TASK STATEMENT: Copy out exactly the lines below that run from the one holding "x58: [118 141" to the one holding "- The inputs", keeping both of those lines and no others.

[[ INFORMATION PROVIDED, beginning ]]

Each row below holds a small network's activations on one input, seen along a few directions.
Each table varies a few parts of the input and shows all the possible inputs, shuffled.
Descriptions start from the smaller parts, as in this example, which fits no table here: one of 3 separate values, together with either a single point or one of 11 places around a ring or (one of 6 places along a line, together with one of 8 places around a ring).
Shared parts are said once, and a part with two or three values counts as separate values.
(in the rows, 128 means zero)

A family of inputs:
x1: [ 79  88  95 131 142 110 148 136 129 160 127 178 106]
x2: [ 96 114 168  87 149 117 118  86 154 118 137 125 130]
x3: [113 123 140 113 171 162 164 161 161 103 150 144 121]
x4: [123 104 142 108 147 111 184 114 127 127 121 175 112]
x5: [ 69 106  94 136 166 160 128 183 163 136 157 148 117]
x6: [150 155 125 131  94 106 166 168  45 186 140  59 169]
x7: [157 148 124 183  72 124  99 124 114 118  78  97 130]
x8: [120 109 146  85 164 107  90  81 139  92 150 115 130]
x9: [139 117 152  96 164 103 155 100 133 150 108 175 133]
x10: [153 135 130  98 205 145 106 142 150 102 151 133 135]
x11: [ 80 101 157  99 131 125 147 100 148  95 150 126 109]
x12: [166 154 104 183  75 126 116 102 118 121  63  84 117]
x13: [ 36  84 111 122 127 123 111 123 150 128 157 129 104]
x14: [147 190  96 180  77 111 158 117  58 162 194  90 180]
x15: [166 150 121 166  59 152  93 153 120 126  95 122 129]
x16: [164 113 130  95 180  94 127  95 118 124 121 164 133]
x17: [190 144 113 148  50 165 103 158 132 139 104 117 111]
x18: [129 139 152 100 190 154 134 147 165 127 138 144 136]
x19: [154 157 134 172  69 138  87 144 111 117  90 110 128]
- Describe the family of inputs behind these rows. => either one of 2 separate values or one of 5 places along a line or (one of 3 separate values, together with one of 4 places along a line)
- Start at x17 and move only the place on the line of 5, one step at a time. The first step leads to x15. Which rows follow, in order? => x19, x7, x12

A family of inputs:
x20: [172 158 143 160  60 122  93 152 107 138 108  64 177]
x21: [146 143 105 174   4 135 130 147  63 157  85 141 139]
x22: [186 183 125 146  77 151  64 131  84 143 146  80 148]
x23: [ 84 101 101  75 218  82 169 119 119 185 175 160 154]
x24: [186 175 121 218  52 110 151 130 112 159 108  97 103]
x25: [126 119 138  88 210 215 152 215 195 102 152 175 116]
x26: [156 108 127  79 228 147 114 144 188 133  95 197 119]
x27: [ 11  80 103 131 143 187 124 186 195 104 177 144  91]
x28: [ 55  58 130 126 156 100  91  85 160  78 127 162  87]
x29: [167 182 133 213  94 144 143 117  92 148  87  60 126]
x30: [ 98  89 139  80 213  63 174  89  90 128 182 155 148]
x31: [ 47  74 158  83 121 110 109  47 189  80 123 136  90]
x32: [170  96 165  84 223 128 119 115 160  76 102 193 114]
x33: [156 147 128 161  62 145 124 149  69 149  74  60 123]
x34: [ 91 106 168  37 179  73 192  50 120 130 178 130 151]
x35: [176 182 132 170  76 112  89 152 106 116 109  70 178]
x36: [176 140 117 167  20 112 133 162  88 160  94  97 100]
x37: [ 40  69  92 121 160 119  86 115 188 135 120 166  93]
x38: [163 113 193  41 188 138 137  76 189  78  99 167 115]
x39: [197 204  78 151  95 137  70 129  91 104 147  85 153]
x40: [ 55 112 112  85 200 151 207 189 126 154 232 137 151]
x41: [158 179 109 225  36 134 148 114  86 157  98 140 141]
- Describe the family of inputs behind these rows. => either (one of 2 separate values, together with one of 5 places along a line) or (one of 3 separate values, together with one of 4 places along a line)

A family of inputs:
x42: [177 133 161  94 169 129 139 123 147 106 113 155 128]
x43: [125 165 114 142 120 110 171 153  50 169 194  72 182]
x44: [164 149 108 180  49 126  95 117  99 139  90 116 127]
x45: [155 125 141 106 178 131 127 134 147 128  99 154 127]
x46: [201 165 143 156  57 117 117  90  96 122  77 106 135]
x47: [139 117 126 117 161 138 116 150 150 123 126 165 119]
x48: [ 41  69 138  83 170 152 131 120 188 109 147 165  94]
x49: [152 150 123 156  97 133  83 143 126 119 123 104 132]
x50: [ 97 111 132 125 142 169 137 175 164 133 120 156 109]
x51: [129 149 104 170  93 147 100 153 138 116 129  99 123]
x52: [176 154 132 138 111 125  94 129 122 118 104  92 136]
x53: [189 152 119 162  62 107 108 113  93 136  73 101 128]
x54: [107  95 182  65 199 102 134  73 172  93 127 164 117]
x55: [ 50  91 132  68 213  88 200 111  98 154 218 140 155]
x56: [115 135 114 101 183 110 202 156  81 179 196 134 168]
x57: [139 162 102 166  72  92 185 136  22 187 163  81 174]
x58: [118 141 122 157  76 162 104 171 138 122 125  94 119]
x59: [130 140 108 181  28 156 116 145 111 143  92 105 113]
x60: [ 93  83 156  70 206 103 123  86 171 108 121 161 112]
x61: [ 77  76 141  81 189 111 113 102 173 104 147 172 105]
x62: [188 168 156 133 106 135 103 107 125 105 109  97 144]
x63: [116 116 108 132 157 152 134 159 162 120 132 160 110]
x64: [ 52  77 120  95 187 136 128 102 188 102 151 170  98]
x65: [140 148  90 194  46 140 112 127 112 136  96 111 118]
- Describe the family of inputs behind these rows. => one of 4 places along a line, together with either a single point or one of 5 places along a line
- The inputs of x56 and x55 match in every part but the place on the line of 4. If x45 is changed in the same way as x56 into x55, which row does it become? => x60
- Start at x65 and move only the place on the line of 4, one step at a time. The first step leads to x51. Which rows follow, in order? => x63, x64
- Start at x61 and move only the place on the line of 4, one step at a time. The first step leads to x47. Which rows follow, in order? => x49, x44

[[ INFORMATION PROVIDED, end ]]

EXERCISE RESULT:
x58: [118 141 122 157  76 162 104 171 138 122 125  94 119]
x59: [130 140 108 181  28 156 116 145 111 143  92 105 113]
x60: [ 93  83 156  70 206 103 123  86 171 108 121 161 112]
x61: [ 77  76 141  81 189 111 113 102 173 104 147 172 105]
x62: [188 168 156 133 106 135 103 107 125 105 109  97 144]
x63: [116 116 108 132 157 152 134 159 162 120 132 160 110]
x64: [ 52  77 120  95 187 136 128 102 188 102 151 170  98]
x65: [140 148  90 194  46 140 112 127 112 136  96 111 118]
- Describe the family of inputs behind these rows. => one of 4 places along a line, together with either a single point or one of 5 places along a line
- The inputs of x56 and x55 match in every part but the place on the line of 4. If x45 is changed in the same way as x56 into x55, which row does it become? => x60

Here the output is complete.